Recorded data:
The rows are grouped in 4 different ways at once. Each group adds its own fixed numbers to the row, and there is some noise. The rows also spread widely along 14 directions, which tell nothing about the answers.
Some rows, each with its group in each grouping after it:
[ -9  39  12  24  -2  33   7   2  -5  16   2  47  -8  40 -22  14 -24 -29
 -58  -7  -4  -6  11  16   2  33  -1 -27 -37 -17  23]
k_740 k_766 k_962 P
[ 21  11   7 -20 -34  -2  31  12  26  -7   3  -6   0  18   0  -4   9 -16
  -6  -9  18   0 -13 -21 -14   2 -11  -8   0 -19 -26]
k_861 k_593 k_962 A
[-12   5  20  -9  -3  18  14  21  20  13   2  21  -5  12 -15  24  -3 -13
 -30  -7   1  -6  -4  25  -1  14  28  -7 -50   0  -2]
k_411 k_185 k_889 D
[-15   8  19  11 -23  18 -13  45 -12   0   8  16 -21  10   4   4  23 -20
 -21   4  17 -18  13  14 -12  22  11  28 -29   7 -10]
k_740 k_406 k_889 P
[ 21  31  -7  -6  -3  -7   9 -32 -21  -6  -4  28  19  21   8  10  -6  -2
 -13  -3  -7   4 -16 -18  19  14 -21  -4  -8 -14 -18]
k_411 k_760 k_29 D
[-15  -3 -14  34   5  11  13   0 -24  -3  -2  12   7   7 -17   8  16 -12
  -1 -13  10 -16  17  -5   4 -11   5  10  -4  -8  -7]
k_861 k_483 k_658 A
[ 15  -3   8 -44  10  -4  15 -11  17   5  -3   3  -5   7   2  11 -19  -2
 -10 -12  16   4 -21  18  -3  23   5  -8 -31  -6  -6]
k_411 k_406 k_29 P
[-23   8  28   3  -5  -7  38  -8 -18  31 -10  -8  25   5   3  21 -12 -16
   8   6 -10 -12   5  -4   9   0  21   3  10  11  -3]
k_861 k_483 k_658 D
[ 14  -8 -17  -9  -7   6 -23 -13  33  11   1   0  16  -7  -5  20 -12  17
 -14  20   7   2  -1 -10  27   3   1 -31 -18 -17  -5]
k_861 k_760 k_658 A
[-15   2  17  -9  -1 -20  21  17  -1  39 -13 -10  26  10  16  -1 -31  -6
  26 -15  16  -5 -15  17  -6   3 -15  33 -14  -4 -14]
k_861 k_766 k_29 D
[-15  -4  20  -6   0 -11  24 -19  -6  29  -1 -14  16   0  18   3 -33 -18
  20  -1  22   5  21  24   9  21  32  28  22   4 -13]
k_740 k_185 k_29 D
[ -1 -17  20 -26  11  -6   5  -3 -18  22 -16  -5  10   4   4  17 -28   4
  -6  -2  -1  -7 -22  15  -7  14 -12  -9 -30   5   9]
k_411 k_593 k_658 D
[ 16 -27   0  13   4  10   6 -13  -6 -40  14 -15 -25 -14  -1  22  31  -8
 -17  -4  -5 -17  -2 -10 -14 -14   8  18   8  28 -10]
k_740 k_760 k_658 D
[ 38 -17  20  -6 -15   9  32   0 -17 -21 -13  12  -6  12 -15   9   1  -5
 -43   3  -2 -15 -13   8 -30  27   5 -37 -20 -13   2]
k_861 k_760 k_658 P
[  3   7  33 -45  22  19  -6  -9  20   7  14 -20 -39   3  32  32 -20 -30
 -19  -6  10  11 -12  28 -17  31  23  32 -19  42   8]
k_740 k_593 k_962 P
[ 10  21  -9  -8  -3  -1  25 -12  17  17  10  -4  -6  12  14   2 -28 -19
   8 -12  12   9 -15   4  -3  -5 -23  10  20 -15 -13]
k_861 k_406 k_29 P
[ -5 -28   4 -35   8  11 -13 -17  31  20  16 -46 -21 -15   5  12 -22  -1
  -6  20  25   3  10  13   4   8  14 -10   4   6  19]
k_411 k_185 k_962 A
[ 27 -19   5 -14  36 -36  -2 -42  60   0   8  10   0 -31  -7  -4  -1  18
 -23   9  -3  -5  -7  20  15   4  15  -1 -26   0  -6]
k_411 k_760 k_29 A
[-18 -27  13  24   9  21  20 -26  -8  -7  14 -39 -19   0 -25  32 -16  -9
 -26  -6 -17 -24  21 -10 -11 -11  15 -10   7  23  34]
k_740 k_483 k_962 D
[ -6  -4  -3 -39  35  -9  42 -48  20  14  -2 -13  -1  -1   6   1  -9 -28
  15 -11  40  14   2   7  13   7  22   2  20   5  -3]
k_861 k_593 k_29 P
[-32  35  34  16  -3   0  16 -14  -6  23   7 -19  -1  19   4  11 -27 -32
   3 -12   1   1  23  -3   1  10   3  40  19  10   6]
k_740 k_483 k_658 D
[ 44 -15   6 -24 -27  -8   2  -8   9 -20  -1   3   8 -15  17   4  16  11
 -10  22   9  -4   0   2   3  27  30 -13   7 -10 -40]
k_411 k_593 k_658 P
[  7 -13  15   1  18  -2  20 -43  -8  -3   9 -13 -10 -13   5  22  -9  -3
 -19   8 -22 -10   3   6   0  -4  23  -3  17  22   8]
k_411 k_593 k_29 A
[-38  -8  -9  10  11  20   1   5 -29  -4 -14  37  17   7 -23  21  39 -15
 -21  -2  20 -29  29 -11  32  13  40  -9 -48   9   5]
k_861 k_593 k_962 D
[-10   9  16 -42  37 -21   3 -27  26  15   1  -6  -2   3  16   5  -6 -21
  14 -16  36  14  -8   9  12  20  11  41 -14  18  -9]
k_740 k_760 k_889 D
[-15   9  30   1 -14  32  -7   5  15 -21   8 -20 -20   9  -5  40  -8 -11
 -29 -17   1  -8  21   0  -5  26  34  32 -42  23   0]
k_740 k_185 k_29 P
[ 24 -17   6 -30  -5  -9  -7 -12  19 -26   8 -25 -15 -13   9  -1  17   3
  -4   7  29  -7  -5 -19  -5  13  -8  16 -10   4 -13]
k_740 k_185 k_29 P
[-14  12 -14   7  -3  -4  16  -7   2  27   2  14  30  12  -1  24 -18   8
  15 -12 -10   0 -13  -3  23 -21   3  -2  -9 -12 -26]
k_411 k_406 k_889 A
[-13  28 -20  12 -19  26 -18  -5 -11  10   6   1   9  11   4  31   3   1
 -11  21  -7 -12  -3 -42  31 -13 -29 -17  -7  -2   5]
k_861 k_766 k_29 P
[-28  -4  11 -18  21  -9 -14  13   6  21   1  -7 -12   6  -1  -7   5 -21
   6 -12  40  -8  -7   8  -2   7 -26  37 -30   8  10]
k_740 k_760 k_658 D
[  4 -19  11 -36  31  -9  -2 -49  14   5   0 -26  -1  -6  -2  12 -22   5
 -15   8  15  -2  -3 -12  10  18   1 -17 -18   9  25]
k_740 k_185 k_962 A
[ 14  -3   1  -3  -6  15  -8  19   3  23  14   3 -27   2  27  -8 -11 -23
  -7  13  24   7  -4  40 -16  16  -5   9  13 -10  -8]
k_740 k_483 k_889 A
[ -4  -8  -7  13   6   0  12   3  19  22   4  23  19  -1   2  26 -20   6
   1  -8 -10  -2 -13  18  16 -15  19   0 -19   4 -24]
k_740 k_406 k_889 D
[  0 -23  -2  -2 -18  -5  16   3 -16 -14   1 -17  -4  -6   3  -1  34  -5
   5   7  23 -21   2 -15  -6  -7  -1  10   8   3 -16]
k_861 k_760 k_29 P
[-22   9   8   5   0   0  20  11 -27  31 -10  14  19  10  11  19  -7  -9
   6  -5  -5 -15 -21   3   3 -14 -12  14 -20   9  -9]
k_861 k_593 k_29 P
[ 10  23  24   3 -18  -1  26 -21  15  14   8 -16   1   2  16  10 -27 -12
 -15  12  -9  -1   5   0  -3  11   4  -1  26   2  -4]
k_861 k_766 k_29 P

New rows, each followed by its group in each grouping:
[-24   0  20  13   1  -5   8 -16  15  30   9  -7  16 -10   2  31 -22   5
  -7   8 -24 -11   7  13  22  -9  27  10 -11  20   0]
k_411 k_760 k_29 D
[  3   6   5  -9  -3  -5  -9  -8   3  12   8  18  -2  -1   6  -6  12 -12
 -22  26  16  -7  14   8  18  26  12  -7  -4  -5  -2]
k_411 k_760 k_962 D
[ -8 -19  12  -3   0  15  -5  -8  19  25  10 -28   1 -15  13  39 -33  13
 -10  10 -23  -6  -3  25   6  -6  28   1  -8  22   4]
k_411 k_766 k_29 A
[  5   1  18 -19 -16   6 -12   1 -21 -12  -4  -2  -5   2   7  18  22  -2
 -17  16   8 -13   2  -7   1  28  14   8 -20   9  -8]
k_411 k_760 k_658 P
[  7   7  29 -21   3   1  36  -2  -9  13  -3 -17 -12  20  25  -1 -37 -38
   5 -29  27  15  -1  43 -29  36  12  42  10   3 -11]
k_861 k_760 k_29 D
[ 22  -7  -2  -8   9   6   6  -8 -14   0  -2   2 -16   1   6  -1  -3 -17
 -15  11  11  -3 -12   5 -10  11 -20 -12   9  -7   6]
k_861 k_483 k_658 D
[  6  -5  16 -29   7 -30  12   8   5  10 -15   3  11   0  14 -19  -4  -9
  21 -15  38   2  -5  18  -8  24   1  36 -14 -10 -24]
k_861 k_406 k_658 A
[-14  22 -27  51 -42  23  -1  15 -13  -6  18   7   2  20 -12  -6   7 -12
   2 -10  17  -6  35 -10   9 -11 -12  20  16 -37 -25]
k_411 k_185 k_29 A
[ 28 -21   3  23  -8  12  23  -3 -18  -4  -5  17   9  -1   5  27 -17   6
 -27   0 -27  -9 -12  28 -13   0  24 -15 -12  -2 -16]
k_861 k_760 k_29 A
[  8 -15  14 -14  -4  -7  28  -2   5   3  -6  11  11  -2 -13  12   7   0
 -16   3  -5 -16 -13   2  -1   1  15 -24 -19  -1 -11]
k_411 k_593 k_658 D
[ 17  -8  34   3 -16 -15  -2  -6  11 -13  -1   2   1 -13  -2   3  11   3
 -30  20 -10 -18   7 -14  -2  19  10  -4 -12  11  -5]
k_740 k_593 k_658 D
[-25  -8  15 -10   4 -14  23  -5 -22  14 -12  11  28   6  -5  17  19   0
   5  -1   6 -17  -1  -2  17   2  27   7 -23  12 -14]
k_411 k_760 k_889 D
[ 15 -43  -7 -22  16  -7 -13 -19   3  -2   3 -11 -14 -22   4 -10   2   7
 -10  19  26 -10   0  12   2  13   1 -12  -6   1   9]
k_740 k_406 k_29 A
[  8 -12  30  21   1  -6  21   0  14  -1   9   0 -14 -10  -7  13 -20  -3
 -29  -7 -28 -18   3  30 -20   0  17  14 -15  12   3]
k_411 k_406 k_29 D
[ -5   1 -13 -50  33 -12  18 -13  -6  42 -19  32  32   3  22  24  -6  -3
  18   3   8   4 -54   0  30  -7 -10 -16 -36  10 -17]
k_861 k_593 k_29 D
[  2  12 -25   6   1 -18  10   6  13   0   7   5  11   0  11   5  22   0
  31 -18   5  -8 -35 -31   9 -44 -47  38  -5  -3 -40]
k_861 k_483 k_29 D
[ -2 -31  13 -44  30  -1  10 -16 -13  22 -23  -3  13   5   4  17 -28  -4
   3 -12  36   2 -13  40  -5  39  30   0 -35   4   2]
k_740 k_760 k_658 P
[ 14  -8  -8  21   5 -23  -8 -13   9 -18   5  21   7 -16   0 -13  28  12
  -6   5  10 -24   5 -11  11  -3  -8  22  -9  -3 -24]
k_740 k_766 k_29 P
[ 39   6 -11 -11 -21  -9  35   6 -27 -21 -15  27  14  25   0 -14  16  -7
  -4 -10  17  -5 -28 -22 -13  12 -39 -18 -10 -36 -29]
k_861 k_483 k_29 D
[ -9 -20 -15  -4   5 -10   9 -18 -40  10 -13  24  31   2   2   3  33   4
   7  20  20 -15  -3 -17  30  -1  14 -21  -3  -2 -15]
k_740 k_760 k_889 A
[-25  -8   4 -12  12   7   9 -10   3  18  -6 -21   9   1  -6  24 -12  -9
   5  -3  15  -8   3  -5  10   2   8   2 -11  12  12]
k_861 k_766 k_658 D
[ -4  41   4 -12 -26 -12   7  -4   9  15   4  20  31  20   9   8   4  -4
   7   1   4   3  -6 -26  29   5  -1   7 -13 -18 -35]
k_411 k_185 k_962 A
[  0  -3  20 -14   7 -21  -4  -1   8 -19  -4   4  -9  -2  -8  -7  24  -2
 -15  -8  22 -22  -1 -15  -3  19  -8  25 -41   4  -4]
k_740 k_406 k_29 P
[-17   8  24  10 -15   6   6  19 -17  13 -11   3   5  17  -9  -8  -8 -20
 -10  -2  30  -9  29  14  -7  31   9  15 -16 -17   2]
k_861 k_185 k_658 A
[-35  34  31  19  -1   2  15   1  24  32  11  17   1   2   0   7   1 -34
 -22  16   2 -11  37  13  21  15  40  17   0  14   6]
k_861 k_766 k_962 D
[  0 -47  -5 -33  12  22   0 -19 -10  10   3 -41  -6 -19  26  40 -18   1
  11  11   9   0 -10  18   5   8  35   0   5  33   0]
k_740 k_483 k_29 D
[-10   9 -37  37  27   6   4 -41  13  -6  13  13   6  -1 -17  16  -6  -3
  -1 -16   8  -4  18 -12  29 -27  -2  15   2  -9  -9]
k_861 k_185 k_29 P
[-18   8  23  -4 -22  -1  -7   8 -19  -5   0 -18   3  10  -5  11  17  -2
  -9   3   5 -24  11 -30  -1   8  -8  17 -21   9   1]
k_411 k_593 k_962 P
[-42   3  30   8  -7 -29   5 -25 -11  22 -13 -19  41  14 -27   4 -10  10
  -1   3  10 -31  23 -43  24   6  -8   0 -24  -3  21]
k_740 k_760 k_962 P
[  6  -9  34 -10  17 -13  17 -15   1  -3  -7   5  -1   3 -15  25  -4   9
 -34  -2 -21 -19 -18   6 -13   8  10  -6 -43  14  10]
k_411 k_760 k_889 P
[-31   2  -1 -36   6   9  -7   7   5  10  -2   6   7 -11  15  31  46 -18
  14  14  25  -9  -2 -19  36   2  34  18 -23  34 -21]
k_861 k_593 k_658 D
[-14   9   8  42  -3 -32  47   5  15  21  -5  20  34  10 -23   3   0   0
  11 -27 -17 -21 -17  -7  -4 -44 -18  15 -12 -16 -26]
k_861 k_760 k_658 A
[ 13 -27   6 -31 -17  23 -11  14 -85 -32 -15  -6 -22  14  16   2  38 -12
 -16   8  35 -16   2   5 -23  49   4   8 -20   3   1]
k_411 k_760 k_29 A
[-34  -7  20  -9   4  -1  42 -24 -15   9  -6 -35  17  14  -1  22 -14 -18
  22 -20  18  -6  16 -12   6   5  35  22  16  21  -2]
k_740 k_766 k_889 D
[-22  15   7  33  21 -15  -3 -13  16  36  -1  36  27  -2 -12   9 -27   7
 -15  -1 -16 -13  12  23  31   0   7  12 -31  -5   1]
k_411 k_766 k_29 D
[ -2   3  15 -10  12   7  -8 -34  -1  -2   5 -15 -12 -15  14  28   4  -6
 -24  26  -6 -11  11 -15  18  11  18  -1   0  31  14]
k_861 k_593 k_29 P
[-31 -28  -2  16   3   5 -24  19   4  39  -5 -23  18   4  -6   2 -46  12
  15 -14  32  -7  18  26   2   5 -13  21 -23 -12  12]
k_740 k_766 k_889 D
[  8  23  19 -24   7 -18  20 -18  19  -6  -4  27  13   6   5   8  22 -16
 -15  -4  16  -2  -1  -4  13  25  29  11 -25   5 -25]
k_861 k_760 k_962 P
[-17 -32 -18   5  16  -6  22 -25   9  14  13 -18   0 -20 -13   6   6  -3
  10   8  10 -16   5   3  13 -32   5  -5  17   4   1]
k_411 k_185 k_29 D
[-24   7  12   1 -18  -4  47  22  17  -5   5 -11   2  20 -22   9  15 -23
  12 -38  10 -17  -4 -23 -14 -23  -5  26 -15   1 -18]
k_861 k_406 k_962 D
[  3 -15 -24 -11  -3  17 -17 -24 -20 -16  -5  16  12  -4  -9  15  31   5
 -18  24  23 -10  27 -19  37  24  36 -34  -7 -10  -7]
k_411 k_593 k_658 A
[-18  10  -3 -19   1   9  23 -20  -9  26   2 -14  14   1  16  40  -7  -8
  10  17 -12  -4 -25 -27  28 -24  -3 -11   7  22  -3]
k_861 k_185 k_29 D
[ -2  -7  26 -10  24  -1  10 -22  39  -8  10 -34 -27  -5 -11  10 -16 -17
 -23 -20  12  -2  10  15 -17  12  13  25 -17  18  20]
k_861 k_760 k_29 A
[ -3   5 -25  20  11 -31  45 -41  25 -11  10  19  20 -13 -10 -10  48 -12
  21  -4  21  -9  19 -31  31 -35  22   9  43  -6 -42]
k_861 k_593 k_889 P
[ -6 -11  -8  -6  -4  -5  -9   5   9  23  10  -8  -7   3   1  -9   3  -5
  -2  13  26 -13 -10  -3   0  -5 -32  -5  -5  -9   5]
k_740 k_760 k_962 P
[-10  -4   5  17  26   2   7  -3 -24  29 -15  26  10   9   2  -1 -25 -12
  -8  -9  23  -3  20  47   1  30  22  14 -21 -13   4]
k_861 k_483 k_889 P
[ -5  23  37 -13  13 -13  -4 -16  15  27 -10  -9   5  16  -7   2 -46  -3
 -25  -4   0   3  -5  -4  -4  22 -31   1 -33  -4  32]
k_861 k_593 k_889 A
[ -2  11 -14  18   1  23  -6  24  10  11  13  27 -15   3   6   6   6 -21
 -15  -2  10  -4   0  23   4   0  -6  13 -20  -6 -10]
k_861 k_483 k_29 D
[ 18  -4  -1 -28 -15   4  30   1  22 -10   3 -12  -7  10   0   3   1 -18
   0 -14  30   6 -11   0 -10  13   6   1  -3 -10 -21]
k_861 k_760 k_29 D
[ 14  -1  -2 -24  12 -12  48 -31  23   9  -9  10  14   4  -9   7  -4 -11
   0  -6  14   0 -17  -4   4  -3   8 -29   4 -13 -15]
k_861 k_593 k_658 P
[  0   4  21 -29 -25  -7  23   7  28  34  -4 -19  15  11   0   7 -26  -6
   1  10  12   4 -20  -8  -3   5 -16 -24  -3 -15  -3]
k_861 k_760 k_658 D
[-18  -8  14  12   6 -14  47 -24 -18  12  -6 -23  11  11 -20  12 -10  -9
  -1  -8  -7 -18  -8 -24  -7 -25 -18 -10  12   6  17]
k_861 k_760 k_889 D
[  6 -59   0  -3 -20  -3  11  23 -17   1 -15 -19  18  -7 -10   2   7  19
  -1   6  23 -29   1   9 -18   5   8 -16 -21 -12  -6]
k_861 k_760 k_962 P
[-16 -13 -14  -6   6  10 -28   3 -32  29  -8   3  -2   4  -1 -13  -2 -12
  -8  30  44  -8  13   3  15  22 -27 -20  -8 -17  28]
k_861 k_760 k_658 D
[  6  -3  13   6   1 -18 -12  -2  10  29   8   1  -8 -13  -3 -12  -1   7
 -19  36  -7 -22 -10   2  -3  -7 -38 -17  -1 -13  16]
k_411 k_483 k_658 P
[ -1 -30  22  26 -16   0 -27  21  -8  -9   1 -16  -8 -16  -3   5  13  15
 -26  21  -1 -32  18  -4  -9   7   0  13 -20  15  11]
k_740 k_766 k_889 D
[  5 -15  22  -6 -17 -12  34  -4  16  -3 -13 -18  31  17 -27  26 -37  17
  -2 -32  -9 -11 -14 -18 -10   0   0 -12 -32 -12 -10]
k_740 k_406 k_658 D
[ -3   8   0  -8   4   8  20 -21  14  -8   9   9   0  10 -17  18   4 -12
 -22  -6   7  -4  12  -5  16  10  26 -11 -13  -3  -5]
k_411 k_185 k_962 D
[ -3  -9 -17 -12  16  -4  11 -29  25  -2   5   1   9   3 -20   5   2   1
  -1 -12  28  -3  14  -2  19   6  21  -8 -12 -19  -8]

EXERCISE OBJECTIVE: Count lines, not occurrences: report how many lines in the entries above include the word "grouping", as a number alone.

FINAL ANSWER: 2